Dataset excerpts
################

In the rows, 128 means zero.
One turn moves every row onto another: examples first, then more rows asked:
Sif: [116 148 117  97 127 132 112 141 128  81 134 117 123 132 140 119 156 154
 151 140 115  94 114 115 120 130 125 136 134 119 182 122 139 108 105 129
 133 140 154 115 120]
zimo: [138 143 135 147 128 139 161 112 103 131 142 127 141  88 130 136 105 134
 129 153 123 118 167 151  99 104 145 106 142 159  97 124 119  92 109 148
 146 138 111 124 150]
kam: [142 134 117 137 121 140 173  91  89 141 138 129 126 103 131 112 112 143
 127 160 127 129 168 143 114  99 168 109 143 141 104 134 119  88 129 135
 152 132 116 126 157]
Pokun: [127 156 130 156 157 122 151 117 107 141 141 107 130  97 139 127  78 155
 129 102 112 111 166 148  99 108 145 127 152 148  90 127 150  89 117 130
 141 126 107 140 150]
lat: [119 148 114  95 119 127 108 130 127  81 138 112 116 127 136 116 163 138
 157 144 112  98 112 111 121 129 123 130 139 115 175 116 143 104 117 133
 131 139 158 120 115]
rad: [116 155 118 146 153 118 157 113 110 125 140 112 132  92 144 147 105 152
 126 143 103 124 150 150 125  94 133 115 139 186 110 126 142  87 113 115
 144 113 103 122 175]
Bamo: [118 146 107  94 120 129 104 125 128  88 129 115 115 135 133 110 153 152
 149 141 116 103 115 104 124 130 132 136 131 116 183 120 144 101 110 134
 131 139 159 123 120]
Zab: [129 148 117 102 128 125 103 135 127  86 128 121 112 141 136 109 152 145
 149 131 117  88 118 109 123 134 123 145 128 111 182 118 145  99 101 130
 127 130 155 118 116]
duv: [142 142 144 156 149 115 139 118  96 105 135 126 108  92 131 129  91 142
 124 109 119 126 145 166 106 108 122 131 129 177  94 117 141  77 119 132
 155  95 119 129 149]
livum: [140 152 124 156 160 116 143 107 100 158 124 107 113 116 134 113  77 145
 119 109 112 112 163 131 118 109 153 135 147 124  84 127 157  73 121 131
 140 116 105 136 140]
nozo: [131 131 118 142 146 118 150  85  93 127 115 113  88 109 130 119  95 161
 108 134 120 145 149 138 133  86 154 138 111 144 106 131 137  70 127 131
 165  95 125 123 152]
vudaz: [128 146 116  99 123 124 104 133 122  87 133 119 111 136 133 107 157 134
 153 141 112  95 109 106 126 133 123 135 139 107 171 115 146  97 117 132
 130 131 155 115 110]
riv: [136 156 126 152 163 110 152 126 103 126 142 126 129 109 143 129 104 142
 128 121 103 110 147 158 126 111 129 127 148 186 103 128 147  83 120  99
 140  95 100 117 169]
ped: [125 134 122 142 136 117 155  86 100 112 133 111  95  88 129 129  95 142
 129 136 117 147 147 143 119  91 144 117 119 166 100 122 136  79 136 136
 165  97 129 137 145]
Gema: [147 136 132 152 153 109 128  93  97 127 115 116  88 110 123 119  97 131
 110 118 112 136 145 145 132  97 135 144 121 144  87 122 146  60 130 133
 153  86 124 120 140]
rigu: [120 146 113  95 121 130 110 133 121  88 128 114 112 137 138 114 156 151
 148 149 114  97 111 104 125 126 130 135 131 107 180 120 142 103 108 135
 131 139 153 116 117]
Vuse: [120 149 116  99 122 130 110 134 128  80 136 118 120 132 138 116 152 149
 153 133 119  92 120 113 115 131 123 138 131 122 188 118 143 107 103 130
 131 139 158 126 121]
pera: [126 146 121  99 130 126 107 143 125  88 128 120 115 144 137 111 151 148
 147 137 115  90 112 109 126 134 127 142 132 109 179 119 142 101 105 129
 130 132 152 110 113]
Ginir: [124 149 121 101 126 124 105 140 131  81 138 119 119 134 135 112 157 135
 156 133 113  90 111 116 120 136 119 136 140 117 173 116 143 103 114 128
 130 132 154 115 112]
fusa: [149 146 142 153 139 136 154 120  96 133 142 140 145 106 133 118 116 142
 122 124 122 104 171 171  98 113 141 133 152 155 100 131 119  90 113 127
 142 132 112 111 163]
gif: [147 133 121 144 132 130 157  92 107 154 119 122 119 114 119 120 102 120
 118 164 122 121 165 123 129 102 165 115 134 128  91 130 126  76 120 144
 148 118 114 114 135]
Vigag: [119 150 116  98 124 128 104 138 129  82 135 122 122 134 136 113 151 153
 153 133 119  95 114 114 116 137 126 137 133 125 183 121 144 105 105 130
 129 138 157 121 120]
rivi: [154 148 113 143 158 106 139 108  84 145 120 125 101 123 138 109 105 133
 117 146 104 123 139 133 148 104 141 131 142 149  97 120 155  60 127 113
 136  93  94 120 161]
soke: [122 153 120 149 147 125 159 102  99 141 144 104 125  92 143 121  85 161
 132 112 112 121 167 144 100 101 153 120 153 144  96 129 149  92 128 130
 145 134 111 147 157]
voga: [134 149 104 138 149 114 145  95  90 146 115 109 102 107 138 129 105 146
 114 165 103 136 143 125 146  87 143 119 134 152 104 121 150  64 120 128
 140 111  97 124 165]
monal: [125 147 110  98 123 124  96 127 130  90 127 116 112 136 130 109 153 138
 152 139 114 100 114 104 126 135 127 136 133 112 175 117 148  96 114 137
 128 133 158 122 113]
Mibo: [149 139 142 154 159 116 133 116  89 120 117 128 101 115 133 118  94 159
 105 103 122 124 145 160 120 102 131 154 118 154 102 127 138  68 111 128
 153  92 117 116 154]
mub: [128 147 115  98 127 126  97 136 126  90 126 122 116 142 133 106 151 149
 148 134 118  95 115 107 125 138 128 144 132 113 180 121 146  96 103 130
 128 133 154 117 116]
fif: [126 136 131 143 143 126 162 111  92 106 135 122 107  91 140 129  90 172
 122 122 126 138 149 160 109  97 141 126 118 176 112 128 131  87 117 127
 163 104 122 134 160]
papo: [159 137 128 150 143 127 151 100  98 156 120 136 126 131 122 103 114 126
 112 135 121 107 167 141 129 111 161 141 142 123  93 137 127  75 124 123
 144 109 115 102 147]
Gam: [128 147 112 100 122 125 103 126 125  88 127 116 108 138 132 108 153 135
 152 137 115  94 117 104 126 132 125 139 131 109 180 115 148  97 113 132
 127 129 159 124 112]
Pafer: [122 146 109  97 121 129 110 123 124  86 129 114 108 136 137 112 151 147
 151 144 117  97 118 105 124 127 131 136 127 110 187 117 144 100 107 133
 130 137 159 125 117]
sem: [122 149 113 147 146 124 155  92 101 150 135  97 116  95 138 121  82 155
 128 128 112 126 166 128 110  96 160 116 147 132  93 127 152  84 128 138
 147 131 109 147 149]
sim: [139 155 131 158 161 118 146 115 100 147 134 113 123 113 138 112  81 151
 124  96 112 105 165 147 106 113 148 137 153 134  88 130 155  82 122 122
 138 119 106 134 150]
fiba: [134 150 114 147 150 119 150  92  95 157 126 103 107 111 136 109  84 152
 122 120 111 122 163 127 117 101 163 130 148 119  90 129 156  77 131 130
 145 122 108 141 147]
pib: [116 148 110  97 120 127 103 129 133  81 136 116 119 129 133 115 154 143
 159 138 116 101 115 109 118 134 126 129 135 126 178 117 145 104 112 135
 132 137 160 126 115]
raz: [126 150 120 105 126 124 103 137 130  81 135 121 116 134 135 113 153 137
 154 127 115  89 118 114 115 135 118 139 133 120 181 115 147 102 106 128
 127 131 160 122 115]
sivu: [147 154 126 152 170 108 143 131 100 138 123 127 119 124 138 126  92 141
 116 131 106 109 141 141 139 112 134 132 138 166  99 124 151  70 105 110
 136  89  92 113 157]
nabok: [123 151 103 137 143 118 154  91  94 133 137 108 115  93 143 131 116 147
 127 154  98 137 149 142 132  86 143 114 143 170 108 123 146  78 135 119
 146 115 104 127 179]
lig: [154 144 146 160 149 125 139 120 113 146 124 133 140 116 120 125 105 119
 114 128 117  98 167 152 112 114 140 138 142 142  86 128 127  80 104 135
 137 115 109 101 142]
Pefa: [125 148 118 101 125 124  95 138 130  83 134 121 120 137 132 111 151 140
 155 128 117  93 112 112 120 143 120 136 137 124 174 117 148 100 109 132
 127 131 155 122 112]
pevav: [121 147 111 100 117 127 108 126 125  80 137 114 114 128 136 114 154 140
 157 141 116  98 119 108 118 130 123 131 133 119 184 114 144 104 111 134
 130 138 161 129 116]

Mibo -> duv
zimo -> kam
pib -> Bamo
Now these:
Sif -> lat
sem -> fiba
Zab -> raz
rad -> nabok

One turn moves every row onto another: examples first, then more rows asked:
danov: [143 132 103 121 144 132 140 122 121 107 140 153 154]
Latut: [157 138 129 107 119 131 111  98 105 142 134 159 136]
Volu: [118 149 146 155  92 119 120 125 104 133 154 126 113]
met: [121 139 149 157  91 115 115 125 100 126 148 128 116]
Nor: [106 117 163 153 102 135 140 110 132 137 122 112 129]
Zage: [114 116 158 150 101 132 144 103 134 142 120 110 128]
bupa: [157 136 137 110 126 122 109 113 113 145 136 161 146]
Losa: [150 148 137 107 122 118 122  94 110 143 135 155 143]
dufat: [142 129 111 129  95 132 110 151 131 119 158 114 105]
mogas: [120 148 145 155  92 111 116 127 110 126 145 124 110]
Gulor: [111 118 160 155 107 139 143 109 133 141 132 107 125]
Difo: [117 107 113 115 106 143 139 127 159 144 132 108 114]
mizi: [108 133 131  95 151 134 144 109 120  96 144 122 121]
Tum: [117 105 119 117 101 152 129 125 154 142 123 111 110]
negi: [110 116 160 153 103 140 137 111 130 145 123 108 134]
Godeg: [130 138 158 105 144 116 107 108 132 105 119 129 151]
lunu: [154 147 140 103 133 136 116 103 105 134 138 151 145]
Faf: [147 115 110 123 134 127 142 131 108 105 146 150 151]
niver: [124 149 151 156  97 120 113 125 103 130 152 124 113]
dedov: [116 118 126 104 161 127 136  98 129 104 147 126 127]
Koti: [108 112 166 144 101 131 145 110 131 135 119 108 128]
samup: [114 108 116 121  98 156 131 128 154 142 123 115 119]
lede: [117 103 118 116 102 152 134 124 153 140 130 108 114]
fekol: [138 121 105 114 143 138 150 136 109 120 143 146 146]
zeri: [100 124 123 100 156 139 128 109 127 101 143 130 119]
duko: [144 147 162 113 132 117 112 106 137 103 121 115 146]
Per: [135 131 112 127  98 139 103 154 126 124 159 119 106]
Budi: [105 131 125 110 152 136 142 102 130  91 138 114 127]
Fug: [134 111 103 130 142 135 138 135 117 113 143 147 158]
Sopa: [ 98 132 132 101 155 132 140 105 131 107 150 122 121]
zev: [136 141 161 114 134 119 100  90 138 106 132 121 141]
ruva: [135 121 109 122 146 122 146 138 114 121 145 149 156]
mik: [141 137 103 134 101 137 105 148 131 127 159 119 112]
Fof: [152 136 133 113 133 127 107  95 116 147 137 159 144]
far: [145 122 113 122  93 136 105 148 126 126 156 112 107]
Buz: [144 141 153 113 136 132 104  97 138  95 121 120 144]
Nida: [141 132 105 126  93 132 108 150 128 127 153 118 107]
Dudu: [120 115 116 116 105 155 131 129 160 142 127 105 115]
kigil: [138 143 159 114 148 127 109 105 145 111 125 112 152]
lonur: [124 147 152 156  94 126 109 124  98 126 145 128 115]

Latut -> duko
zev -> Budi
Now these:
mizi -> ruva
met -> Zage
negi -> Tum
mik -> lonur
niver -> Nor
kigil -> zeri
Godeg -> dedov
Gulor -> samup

################

■ **What you are asked to do**
Copy out every line from the data above in which the word "ruva" occurs.

■ **Response to this task**
ruva: [135 121 109 122 146 122 146 138 114 121 145 149 156]
mizi -> ruva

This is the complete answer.